Your answer is the lines below, exactly, from the one that contains "76 191 150 120" through the one that contains "81 111 186 121", both included.

============================================================

Points, in no order, along strands that fork, close into loops and pass close to each other.
In the rows, zero is written as 128.
Points whose rows are less than 89.1 apart are linked; no others are. Some points are linked to none.
silez: [130 160 116 165 140  90 172 174 101 148  89 164  89 151 178  39 134 108
 160  97 108 158 179 161 185 132 104 125 146 106  92 171 130  75 106 103
  96 147  93 101  96 175 114 143 126 183 122 132]
gata: [127 133 140 131 118 163 121  92 141 164 155 151 142 154 103 140 113 138
 114 149 125 121 113 127 151 146 141 109 119 161 139  97 136 105 182 117
 141 130 172 100 113 149  79 131 139  56  79 128]
Ninam: [106 145  86 163 147 101 157 162 114 156 104 143 100 128 149  48 157  75
 132 121 123 141 151 146 138 153 108 137 162 100  90 202 110 131  75 129
  99 157  77 108 114 169 169 140 107 194 145 142]
Bibo: [116  93 135 106 132 167 134 112 146 110 204 121 146 104  72 182 110 106
  76 191 150 120 106 108  37 109 152 137  84 120 143  97 133 177 102 163
 151 133 146 182 180  66 158  95 110 116 182 117]
Nipuv: [142 119 100 139 157  97 119 136 117 122  99  89 126  95 162 123 145 125
 151  82 133 127 130 122 120 111 115 146  96  54 120 122 100 126 126 134
 112 123 109 155 151 112 138 141 118 210 184 129]
rudip: [133 141  92 137 162  74 135 175 108 135  61 100  91 134 180  43 157 115
 154  53 128 154 149 137 154 114 101 134 161  91  94 174 117 101 104 124
 102 115  89 102 119 165 154 166 105 221 136 148]
mel: [144 129 108 140 157  96 120 139 109 128  88  97 124 111 171 108 140 140
 159  75 123 130 137 131 147 110 119 142 110  63 115 130 109 103 131 121
 110 127 110 139 128 128 126 141 126 199 163 129]
gadul: [136 126 144 131 147  81 123 171 121  92  32 102 112 156 202  79 151 161
 195  37 121 150 118 132 166 102 109 113 160 132 126 132 124  63 142 100
 111  96 124 118  96 180 132 133 139 149  80 146]
tana: [153 102 145 132 145 105  80  92 127 107 128  96 146  77 139 175 119 158
 151 115 148 147 117 130 122 113 129 125  70  85 132  48 127 101 181 116
 129 100 176 143 135 100  89 135 122 134 139 124]
Vetu: [134 119 114 124 122 167 120  65 137 130 197 130 114 148 103 151 104 147
  97 204 144 139 139 130 137 161  66 117  30  77 103  62 107 159 142 119
  81 111 186 121 165  93  41 132  89 129 230 158]
Bog: [144 109 131 113 100 197 112  62 155 134 203 148 161 151  58 187 109 132
  80 195 126 105 100 111  94 154 115 117  93 170 140  78 138 167 152 146
 152 110 183 117 155 110  70 113 108  57 143 131]
Zegi: [149 100 126 137 148 105  89 105 129 107 143  93 128  71 139 168 115 137
 140 130 157 144 121 127 113 106 128 144  50  65 122  49 118 130 154 135
 103  98 165 165 164  76 100 141 111 174 190 131]
dur: [122 119 114 137 149 129 108 102 140 125 171  98 114  88 131 131 117 127
 109 158 158 156 153 143 123 118 113 148  45  54 116  81 118 131 138 135
  73 127 140 142 175  71  92 153  93 184 216 139]
lemeg: [112 153 158 136  94 151 145 151 131 152 134 192 116 158 117 119 115 120
 134 156 116 118 134 142 169 147 163 114 181 199 136 152 149 116 125 119
 139 147 132 106  98 167 129 121 160  51  48 118]
mik: [ 97 106 104 115 132 185 133 100 148 160 209 133 138 123  91 135 120 111
  86 211 143 135 124 137 101 147 126 136  65 109 120 106 119 168 129 159
  96 138 150 130 167  87 104 130  89 120 197 140]
magum: [132 140 140 138 139  90 138 179 121 120  53 129 108 161 187  78 150 145
 190  56 114 141 129 139 176 112 116 111 159 136 119 137 125  76 131 106
 109 109 118 110  94 179 130 130 144 147  86 140]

============================================================

_WRITTEN RESPONSE_.
  76 191 150 120 106 108  37 109 152 137  84 120 143  97 133 177 102 163
 151 133 146 182 180  66 158  95 110 116 182 117]
Nipuv: [142 119 100 139 157  97 119 136 117 122  99  89 126  95 162 123 145 125
 151  82 133 127 130 122 120 111 115 146  96  54 120 122 100 126 126 134
 112 123 109 155 151 112 138 141 118 210 184 129]
rudip: [133 141  92 137 162  74 135 175 108 135  61 100  91 134 180  43 157 115
 154  53 128 154 149 137 154 114 101 134 161  91  94 174 117 101 104 124
 102 115  89 102 119 165 154 166 105 221 136 148]
mel: [144 129 108 140 157  96 120 139 109 128  88  97 124 111 171 108 140 140
 159  75 123 130 137 131 147 110 119 142 110  63 115 130 109 103 131 121
 110 127 110 139 128 128 126 141 126 199 163 129]
gadul: [136 126 144 131 147  81 123 171 121  92  32 102 112 156 202  79 151 161
 195  37 121 150 118 132 166 102 109 113 160 132 126 132 124  63 142 100
 111  96 124 118  96 180 132 133 139 149  80 146]
tana: [153 102 145 132 145 105  80  92 127 107 128  96 146  77 139 175 119 158
 151 115 148 147 117 130 122 113 129 125  70  85 132  48 127 101 181 116
 129 100 176 143 135 100  89 135 122 134 139 124]
Vetu: [134 119 114 124 122 167 120  65 137 130 197 130 114 148 103 151 104 147
  97 204 144 139 139 130 137 161  66 117  30  77 103  62 107 159 142 119
  81 111 186 121 165  93  41 132  89 129 230 158]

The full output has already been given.